### WORK TASK
The answer must consist of every line in the records that contains the word "array".

===

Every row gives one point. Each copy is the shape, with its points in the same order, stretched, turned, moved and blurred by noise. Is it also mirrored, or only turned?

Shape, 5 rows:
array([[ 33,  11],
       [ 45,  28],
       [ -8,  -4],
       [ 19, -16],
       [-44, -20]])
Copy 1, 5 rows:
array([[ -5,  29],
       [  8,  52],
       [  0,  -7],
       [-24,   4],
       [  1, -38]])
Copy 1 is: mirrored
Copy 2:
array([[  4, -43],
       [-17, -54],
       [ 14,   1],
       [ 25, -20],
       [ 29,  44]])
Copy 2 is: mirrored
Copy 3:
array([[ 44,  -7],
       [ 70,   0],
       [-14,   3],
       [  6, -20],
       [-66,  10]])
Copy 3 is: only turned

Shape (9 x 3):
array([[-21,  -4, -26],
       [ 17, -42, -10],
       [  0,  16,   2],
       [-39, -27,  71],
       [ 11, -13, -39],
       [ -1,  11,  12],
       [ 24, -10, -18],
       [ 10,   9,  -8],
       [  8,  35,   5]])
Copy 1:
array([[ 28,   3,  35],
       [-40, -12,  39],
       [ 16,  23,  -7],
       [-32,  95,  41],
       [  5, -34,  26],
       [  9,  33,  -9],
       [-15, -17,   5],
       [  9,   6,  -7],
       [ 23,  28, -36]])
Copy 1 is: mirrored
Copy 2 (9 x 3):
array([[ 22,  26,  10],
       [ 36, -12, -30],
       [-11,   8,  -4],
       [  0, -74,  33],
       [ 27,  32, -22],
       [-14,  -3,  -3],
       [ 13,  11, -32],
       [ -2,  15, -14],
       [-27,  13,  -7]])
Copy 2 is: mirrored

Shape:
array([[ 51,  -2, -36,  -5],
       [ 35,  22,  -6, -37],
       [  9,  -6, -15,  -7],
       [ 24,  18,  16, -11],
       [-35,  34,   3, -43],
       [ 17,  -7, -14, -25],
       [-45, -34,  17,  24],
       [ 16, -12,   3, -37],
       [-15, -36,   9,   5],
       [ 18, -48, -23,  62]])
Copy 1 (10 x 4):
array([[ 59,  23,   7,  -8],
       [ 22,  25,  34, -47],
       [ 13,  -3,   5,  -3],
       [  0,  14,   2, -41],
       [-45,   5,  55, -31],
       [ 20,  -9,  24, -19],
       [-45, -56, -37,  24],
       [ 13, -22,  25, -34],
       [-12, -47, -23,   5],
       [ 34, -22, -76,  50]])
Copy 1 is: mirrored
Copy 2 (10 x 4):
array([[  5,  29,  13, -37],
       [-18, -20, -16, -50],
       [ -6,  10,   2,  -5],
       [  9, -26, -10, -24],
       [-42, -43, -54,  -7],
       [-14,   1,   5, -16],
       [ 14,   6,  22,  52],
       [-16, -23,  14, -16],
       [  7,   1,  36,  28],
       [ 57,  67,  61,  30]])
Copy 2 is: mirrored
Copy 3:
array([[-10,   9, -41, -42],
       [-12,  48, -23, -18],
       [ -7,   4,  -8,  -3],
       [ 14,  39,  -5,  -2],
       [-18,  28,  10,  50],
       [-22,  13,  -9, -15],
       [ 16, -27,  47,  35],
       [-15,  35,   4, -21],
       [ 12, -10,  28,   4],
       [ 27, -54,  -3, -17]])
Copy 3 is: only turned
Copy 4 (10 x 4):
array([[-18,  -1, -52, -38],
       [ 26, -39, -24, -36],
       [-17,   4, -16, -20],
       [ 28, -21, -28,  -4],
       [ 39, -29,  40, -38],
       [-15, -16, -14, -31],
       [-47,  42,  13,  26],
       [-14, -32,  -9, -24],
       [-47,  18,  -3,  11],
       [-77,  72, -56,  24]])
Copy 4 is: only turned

===

### ANSWER BOX
array([[ 33,  11],
array([[ -5,  29],
array([[  4, -43],
array([[ 44,  -7],
array([[-21,  -4, -26],
array([[ 28,   3,  35],
array([[ 22,  26,  10],
array([[ 51,  -2, -36,  -5],
array([[ 59,  23,   7,  -8],
array([[  5,  29,  13, -37],
array([[-10,   9, -41, -42],
array([[-18,  -1, -52, -38],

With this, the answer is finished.